REQUIREMENT:
Nothing but the lines from the one containing "[135 129 156" through the final line of the listing should appear in the answer, each exactly as written.

PROVIDED ENTRIES:
┏━━
The rows come from 5 hidden closed curves, with some noise, and rows from the same curve form a group. Each curve winds through 8 dimensions. The rows are also pushed far along 4 directions, which tell nothing about the answers.
In the rows, 128 means zero.
Known rows, each followed by its group:
[140 101 125 149 133 141 143 106 121 185 169 122 160  79 163 192 163 110
 130] | mirag
[128 119 147 123 126 128 139 134 108 139 163 122 149 103 127 112 168 198
 131] | buref
[157 123 138 147 115  84 117 133  93 146 138 108  84 158 138 106 161 149
 160] | mirag
[102 119  98 121 156 140 143 133 133 135 137 122 126 154 113 138 148 150
 118] | kobu
[150 133 101 130 135 117 129 127 117 109 130 140 135 118 131 107 118 172
 137] | Gam
[109 125 155 128 142 155 156 118 125 144 162 130 160  94 145 122 194 220
 129] | buref
[144 146 157 120 127 114 121 120 132 141 137 100  95 168 152 103 150 152
 166] | lutod
[143 109  94 156 146 121 141 147 120 135  96 133 130 100 141 109  84  98
  78] | kobu
[ 96 112 139 124 138 178 140 102 154 145 141 132 175 130 133 143 151 116
 129] | Gam
[146 135 139 117 107 116  99 127 123 131 130 144 121 172 129 117 143 132
 170] | buref
[ 74 135 155 113 120 197 138 138 158 125  87 127 160 112 132 142 123 104
  64] | kobu
[165 113  87 146 132  82 139 143  88 128 126 141 101 144 109 122 116  93
 168] | kobu
[178 104  78 186 114  90  97 137  90 146 103 142 124  83 153 173  65  30
 101] | mirag
[ 98 132 152 108 157 149 160 119 158 151 154 107 126 114 128 152 159 146
 135] | Gam
[128 132 113  99 122 157 155 112 142 122 161 116 143 111 129 148 159 173
 116] | Gam
[135 129 156 135  92 141  86 113 157 123 109 165 161  89 156 161  94  68
  88] | Gam
[142  99  91 152 136 121 176 157  83 138 126 129 133 114 130 102 120 114
  97] | buref
[161 155 164  90 100 120 105 110 155 138 119  97  96 183 124 111 135 117
 192] | lutod
[147 108  72 163 138 100 132 168  66 120 100 150 136 114 115  89 109 160
 104] | mirag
┗━━
RESULT OF THE TASK:
[135 129 156 135  92 141  86 113 157 123 109 165 161  89 156 161  94  68
  88] | Gam
[142  99  91 152 136 121 176 157  83 138 126 129 133 114 130 102 120 114
  97] | buref
[161 155 164  90 100 120 105 110 155 138 119  97  96 183 124 111 135 117
 192] | lutod
[147 108  72 163 138 100 132 168  66 120 100 150 136 114 115  89 109 160
 104] | mirag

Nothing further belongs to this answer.